[Extracted records]
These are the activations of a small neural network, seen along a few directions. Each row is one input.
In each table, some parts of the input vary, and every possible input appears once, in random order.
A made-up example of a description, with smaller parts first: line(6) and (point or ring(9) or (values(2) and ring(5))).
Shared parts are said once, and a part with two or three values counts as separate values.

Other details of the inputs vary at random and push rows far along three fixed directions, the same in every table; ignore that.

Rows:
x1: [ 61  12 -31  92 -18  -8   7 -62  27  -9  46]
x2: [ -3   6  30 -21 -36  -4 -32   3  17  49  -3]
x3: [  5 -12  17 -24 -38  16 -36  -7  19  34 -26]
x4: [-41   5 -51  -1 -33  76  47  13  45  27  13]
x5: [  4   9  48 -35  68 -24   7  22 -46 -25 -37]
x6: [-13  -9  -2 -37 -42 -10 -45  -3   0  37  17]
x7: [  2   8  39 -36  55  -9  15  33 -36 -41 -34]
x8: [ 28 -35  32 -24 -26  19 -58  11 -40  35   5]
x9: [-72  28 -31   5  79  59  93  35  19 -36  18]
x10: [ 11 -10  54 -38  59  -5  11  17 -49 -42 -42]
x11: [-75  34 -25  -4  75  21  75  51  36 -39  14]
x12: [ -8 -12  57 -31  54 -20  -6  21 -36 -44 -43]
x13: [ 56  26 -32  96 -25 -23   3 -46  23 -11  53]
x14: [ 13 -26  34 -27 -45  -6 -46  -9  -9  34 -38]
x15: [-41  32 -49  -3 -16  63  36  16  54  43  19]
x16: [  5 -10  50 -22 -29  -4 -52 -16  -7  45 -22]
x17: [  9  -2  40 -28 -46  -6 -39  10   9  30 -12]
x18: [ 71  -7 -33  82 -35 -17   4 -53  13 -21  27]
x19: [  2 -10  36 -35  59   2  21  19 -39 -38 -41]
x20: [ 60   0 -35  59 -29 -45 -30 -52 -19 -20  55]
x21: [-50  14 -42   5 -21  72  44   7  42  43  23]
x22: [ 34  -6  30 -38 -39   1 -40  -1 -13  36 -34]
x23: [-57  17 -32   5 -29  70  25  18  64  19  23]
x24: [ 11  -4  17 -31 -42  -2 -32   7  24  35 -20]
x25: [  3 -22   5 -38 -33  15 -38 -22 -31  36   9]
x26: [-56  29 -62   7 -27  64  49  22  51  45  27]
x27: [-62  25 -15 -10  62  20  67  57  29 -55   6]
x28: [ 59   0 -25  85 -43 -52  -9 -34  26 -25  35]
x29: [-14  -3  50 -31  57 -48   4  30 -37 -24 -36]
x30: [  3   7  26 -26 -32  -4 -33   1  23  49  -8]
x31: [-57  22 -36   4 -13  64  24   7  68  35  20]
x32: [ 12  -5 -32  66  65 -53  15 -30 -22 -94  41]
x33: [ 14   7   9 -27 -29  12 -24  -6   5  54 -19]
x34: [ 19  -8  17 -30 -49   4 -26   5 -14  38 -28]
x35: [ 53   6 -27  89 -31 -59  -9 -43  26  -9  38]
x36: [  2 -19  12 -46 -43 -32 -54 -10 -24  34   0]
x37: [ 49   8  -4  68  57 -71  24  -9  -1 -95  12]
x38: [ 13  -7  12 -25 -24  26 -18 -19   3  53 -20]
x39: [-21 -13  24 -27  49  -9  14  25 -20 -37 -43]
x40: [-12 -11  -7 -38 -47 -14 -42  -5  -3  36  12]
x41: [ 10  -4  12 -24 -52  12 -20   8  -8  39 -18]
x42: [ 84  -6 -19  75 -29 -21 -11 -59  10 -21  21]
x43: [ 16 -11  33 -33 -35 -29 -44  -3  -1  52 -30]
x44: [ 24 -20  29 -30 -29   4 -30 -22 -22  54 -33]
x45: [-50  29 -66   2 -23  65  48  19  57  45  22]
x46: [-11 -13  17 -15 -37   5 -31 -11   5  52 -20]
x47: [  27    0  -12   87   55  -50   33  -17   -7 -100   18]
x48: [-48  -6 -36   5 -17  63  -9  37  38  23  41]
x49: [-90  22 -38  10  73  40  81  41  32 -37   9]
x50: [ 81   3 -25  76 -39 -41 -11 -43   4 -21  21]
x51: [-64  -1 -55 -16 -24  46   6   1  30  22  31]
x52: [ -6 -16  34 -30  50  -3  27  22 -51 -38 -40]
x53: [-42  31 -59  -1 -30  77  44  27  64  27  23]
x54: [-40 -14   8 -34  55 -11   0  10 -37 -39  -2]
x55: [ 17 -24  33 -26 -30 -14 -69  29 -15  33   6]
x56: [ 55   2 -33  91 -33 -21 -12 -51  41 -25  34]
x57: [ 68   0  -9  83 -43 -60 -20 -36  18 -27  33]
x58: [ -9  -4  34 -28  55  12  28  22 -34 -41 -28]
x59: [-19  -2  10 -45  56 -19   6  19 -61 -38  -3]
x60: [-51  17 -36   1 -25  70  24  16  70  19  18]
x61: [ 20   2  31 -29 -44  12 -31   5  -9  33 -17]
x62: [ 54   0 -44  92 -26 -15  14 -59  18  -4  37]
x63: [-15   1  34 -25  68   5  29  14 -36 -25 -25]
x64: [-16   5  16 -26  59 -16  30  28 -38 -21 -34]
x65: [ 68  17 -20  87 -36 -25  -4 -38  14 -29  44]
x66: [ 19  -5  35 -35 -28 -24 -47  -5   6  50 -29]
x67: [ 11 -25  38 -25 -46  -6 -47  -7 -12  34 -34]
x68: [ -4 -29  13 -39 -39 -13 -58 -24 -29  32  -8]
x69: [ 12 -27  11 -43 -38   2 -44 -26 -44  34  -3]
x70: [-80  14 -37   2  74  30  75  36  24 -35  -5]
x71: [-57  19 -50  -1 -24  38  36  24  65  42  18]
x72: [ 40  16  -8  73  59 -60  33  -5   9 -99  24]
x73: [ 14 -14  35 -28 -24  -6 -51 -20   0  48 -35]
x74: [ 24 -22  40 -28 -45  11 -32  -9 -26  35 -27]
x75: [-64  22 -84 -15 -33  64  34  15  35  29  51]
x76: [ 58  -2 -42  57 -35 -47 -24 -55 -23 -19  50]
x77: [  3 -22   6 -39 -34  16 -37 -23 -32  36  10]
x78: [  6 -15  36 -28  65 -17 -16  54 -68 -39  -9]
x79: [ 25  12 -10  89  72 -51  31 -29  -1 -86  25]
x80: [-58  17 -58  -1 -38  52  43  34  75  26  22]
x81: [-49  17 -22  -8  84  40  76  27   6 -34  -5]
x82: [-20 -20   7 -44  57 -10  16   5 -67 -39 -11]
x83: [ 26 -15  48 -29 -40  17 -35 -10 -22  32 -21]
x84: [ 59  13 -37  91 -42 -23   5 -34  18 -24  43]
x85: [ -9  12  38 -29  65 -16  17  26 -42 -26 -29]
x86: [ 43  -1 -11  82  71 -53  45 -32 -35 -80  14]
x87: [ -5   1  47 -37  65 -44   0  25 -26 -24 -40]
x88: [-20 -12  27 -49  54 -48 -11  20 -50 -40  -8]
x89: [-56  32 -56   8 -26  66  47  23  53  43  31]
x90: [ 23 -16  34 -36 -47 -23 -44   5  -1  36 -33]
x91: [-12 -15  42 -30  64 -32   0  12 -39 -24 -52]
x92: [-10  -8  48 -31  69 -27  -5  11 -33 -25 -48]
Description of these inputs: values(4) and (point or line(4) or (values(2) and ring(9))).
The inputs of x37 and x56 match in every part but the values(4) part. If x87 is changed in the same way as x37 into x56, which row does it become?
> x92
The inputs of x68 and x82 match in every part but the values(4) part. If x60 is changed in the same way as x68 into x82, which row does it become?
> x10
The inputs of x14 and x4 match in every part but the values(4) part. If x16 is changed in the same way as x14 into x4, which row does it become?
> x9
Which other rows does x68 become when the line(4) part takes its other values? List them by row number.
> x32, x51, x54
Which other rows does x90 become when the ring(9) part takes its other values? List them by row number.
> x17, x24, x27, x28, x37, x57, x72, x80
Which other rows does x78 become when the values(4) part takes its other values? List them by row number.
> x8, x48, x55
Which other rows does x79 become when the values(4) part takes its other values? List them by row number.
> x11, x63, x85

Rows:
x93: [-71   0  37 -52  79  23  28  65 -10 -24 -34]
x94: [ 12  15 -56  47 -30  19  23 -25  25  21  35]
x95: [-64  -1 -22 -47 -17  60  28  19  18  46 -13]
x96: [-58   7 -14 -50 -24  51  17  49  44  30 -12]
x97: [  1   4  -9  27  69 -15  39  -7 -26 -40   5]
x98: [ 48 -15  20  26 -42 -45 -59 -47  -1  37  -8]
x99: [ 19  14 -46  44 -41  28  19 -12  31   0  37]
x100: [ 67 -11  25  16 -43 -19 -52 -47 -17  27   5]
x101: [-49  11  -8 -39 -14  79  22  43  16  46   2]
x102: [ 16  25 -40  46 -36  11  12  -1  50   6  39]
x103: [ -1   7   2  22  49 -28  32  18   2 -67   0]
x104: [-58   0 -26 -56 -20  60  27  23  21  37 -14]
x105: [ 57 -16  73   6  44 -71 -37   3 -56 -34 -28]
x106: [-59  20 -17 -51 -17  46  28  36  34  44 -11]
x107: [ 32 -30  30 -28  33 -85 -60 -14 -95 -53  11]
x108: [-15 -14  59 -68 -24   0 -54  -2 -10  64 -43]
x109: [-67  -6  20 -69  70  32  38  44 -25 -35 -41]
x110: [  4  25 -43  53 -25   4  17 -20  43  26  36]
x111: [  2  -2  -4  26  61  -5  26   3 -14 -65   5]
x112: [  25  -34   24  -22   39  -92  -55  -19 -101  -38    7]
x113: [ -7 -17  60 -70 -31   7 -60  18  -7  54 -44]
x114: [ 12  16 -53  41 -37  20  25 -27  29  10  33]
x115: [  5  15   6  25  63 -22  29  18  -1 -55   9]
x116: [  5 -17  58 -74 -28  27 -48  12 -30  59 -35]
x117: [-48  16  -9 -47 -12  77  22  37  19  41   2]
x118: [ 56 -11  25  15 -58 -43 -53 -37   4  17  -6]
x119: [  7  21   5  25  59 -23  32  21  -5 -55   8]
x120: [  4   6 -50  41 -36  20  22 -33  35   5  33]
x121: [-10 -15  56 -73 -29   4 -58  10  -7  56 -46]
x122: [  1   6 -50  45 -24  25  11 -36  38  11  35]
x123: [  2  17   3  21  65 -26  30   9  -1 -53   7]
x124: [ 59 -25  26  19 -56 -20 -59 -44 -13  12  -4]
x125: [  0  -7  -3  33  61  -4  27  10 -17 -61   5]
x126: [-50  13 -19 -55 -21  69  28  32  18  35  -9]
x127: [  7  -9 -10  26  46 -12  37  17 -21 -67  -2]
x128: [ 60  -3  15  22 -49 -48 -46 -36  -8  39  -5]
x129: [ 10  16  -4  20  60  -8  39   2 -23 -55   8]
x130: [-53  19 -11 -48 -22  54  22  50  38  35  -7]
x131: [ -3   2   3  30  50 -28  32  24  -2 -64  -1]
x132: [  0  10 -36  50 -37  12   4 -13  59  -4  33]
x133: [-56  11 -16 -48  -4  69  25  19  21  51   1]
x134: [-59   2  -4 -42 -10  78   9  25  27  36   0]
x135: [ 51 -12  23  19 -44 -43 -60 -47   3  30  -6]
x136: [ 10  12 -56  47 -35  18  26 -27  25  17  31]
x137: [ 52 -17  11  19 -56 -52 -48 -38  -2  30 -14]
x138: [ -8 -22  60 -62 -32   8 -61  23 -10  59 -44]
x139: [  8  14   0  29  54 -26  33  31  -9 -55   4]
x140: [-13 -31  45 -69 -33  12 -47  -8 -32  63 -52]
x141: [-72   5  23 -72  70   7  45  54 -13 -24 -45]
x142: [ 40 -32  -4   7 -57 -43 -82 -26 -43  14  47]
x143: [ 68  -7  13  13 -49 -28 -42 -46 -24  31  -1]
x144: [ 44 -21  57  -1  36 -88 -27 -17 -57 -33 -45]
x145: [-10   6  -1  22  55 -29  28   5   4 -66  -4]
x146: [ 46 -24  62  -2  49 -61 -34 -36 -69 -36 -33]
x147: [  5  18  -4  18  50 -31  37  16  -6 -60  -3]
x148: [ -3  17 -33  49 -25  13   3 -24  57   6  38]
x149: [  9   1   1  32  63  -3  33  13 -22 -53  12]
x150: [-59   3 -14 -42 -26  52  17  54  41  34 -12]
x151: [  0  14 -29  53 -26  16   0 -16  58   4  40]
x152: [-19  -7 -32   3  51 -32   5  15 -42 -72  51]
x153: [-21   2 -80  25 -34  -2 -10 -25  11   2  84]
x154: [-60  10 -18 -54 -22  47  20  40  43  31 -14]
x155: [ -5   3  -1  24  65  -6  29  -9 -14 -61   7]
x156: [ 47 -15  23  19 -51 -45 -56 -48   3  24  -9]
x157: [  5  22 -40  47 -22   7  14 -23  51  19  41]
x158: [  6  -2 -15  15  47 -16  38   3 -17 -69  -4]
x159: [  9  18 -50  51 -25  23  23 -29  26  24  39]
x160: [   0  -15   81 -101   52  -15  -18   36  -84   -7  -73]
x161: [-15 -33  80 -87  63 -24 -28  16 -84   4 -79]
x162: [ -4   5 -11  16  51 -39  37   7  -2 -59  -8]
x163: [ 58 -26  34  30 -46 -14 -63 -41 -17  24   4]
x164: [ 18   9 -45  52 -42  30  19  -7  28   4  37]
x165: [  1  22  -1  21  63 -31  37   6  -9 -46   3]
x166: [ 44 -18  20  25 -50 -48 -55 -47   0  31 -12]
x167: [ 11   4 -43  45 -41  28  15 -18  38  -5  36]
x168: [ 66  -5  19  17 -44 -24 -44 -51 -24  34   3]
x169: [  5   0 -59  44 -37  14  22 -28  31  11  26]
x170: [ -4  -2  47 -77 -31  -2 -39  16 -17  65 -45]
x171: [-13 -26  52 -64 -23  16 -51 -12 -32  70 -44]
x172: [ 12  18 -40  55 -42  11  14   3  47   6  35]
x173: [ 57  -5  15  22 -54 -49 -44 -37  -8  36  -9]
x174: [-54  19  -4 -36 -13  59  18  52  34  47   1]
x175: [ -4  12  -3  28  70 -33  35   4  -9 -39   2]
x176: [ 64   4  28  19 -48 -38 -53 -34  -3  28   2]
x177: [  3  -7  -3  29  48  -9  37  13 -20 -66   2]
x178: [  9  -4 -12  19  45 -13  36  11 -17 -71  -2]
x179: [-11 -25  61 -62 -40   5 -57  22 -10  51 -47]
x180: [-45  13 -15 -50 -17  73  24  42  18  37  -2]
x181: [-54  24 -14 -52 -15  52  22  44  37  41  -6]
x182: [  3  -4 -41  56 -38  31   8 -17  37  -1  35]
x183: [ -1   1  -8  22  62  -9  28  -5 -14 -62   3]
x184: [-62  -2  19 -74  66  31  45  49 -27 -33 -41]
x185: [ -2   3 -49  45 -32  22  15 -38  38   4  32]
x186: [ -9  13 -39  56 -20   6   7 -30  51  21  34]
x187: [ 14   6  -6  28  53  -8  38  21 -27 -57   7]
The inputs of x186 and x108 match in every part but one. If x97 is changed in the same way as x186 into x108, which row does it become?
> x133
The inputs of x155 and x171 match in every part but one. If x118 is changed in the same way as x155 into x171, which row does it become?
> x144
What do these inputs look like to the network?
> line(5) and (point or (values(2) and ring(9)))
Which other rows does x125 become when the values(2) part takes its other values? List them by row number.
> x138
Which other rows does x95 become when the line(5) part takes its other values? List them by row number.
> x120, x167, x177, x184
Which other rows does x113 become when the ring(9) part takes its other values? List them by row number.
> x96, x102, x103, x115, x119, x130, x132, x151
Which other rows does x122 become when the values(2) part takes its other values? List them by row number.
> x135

EXERCISE - Extract every line above that contains the word "takes".

ANSWER SPACE -
Which other rows does x68 become when the line(4) part takes its other values? List them by row number.
Which other rows does x90 become when the ring(9) part takes its other values? List them by row number.
Which other rows does x78 become when the values(4) part takes its other values? List them by row number.
Which other rows does x79 become when the values(4) part takes its other values? List them by row number.
Which other rows does x125 become when the values(2) part takes its other values? List them by row number.
Which other rows does x95 become when the line(5) part takes its other values? List them by row number.
Which other rows does x113 become when the ring(9) part takes its other values? List them by row number.
Which other rows does x122 become when the values(2) part takes its other values? List them by row number.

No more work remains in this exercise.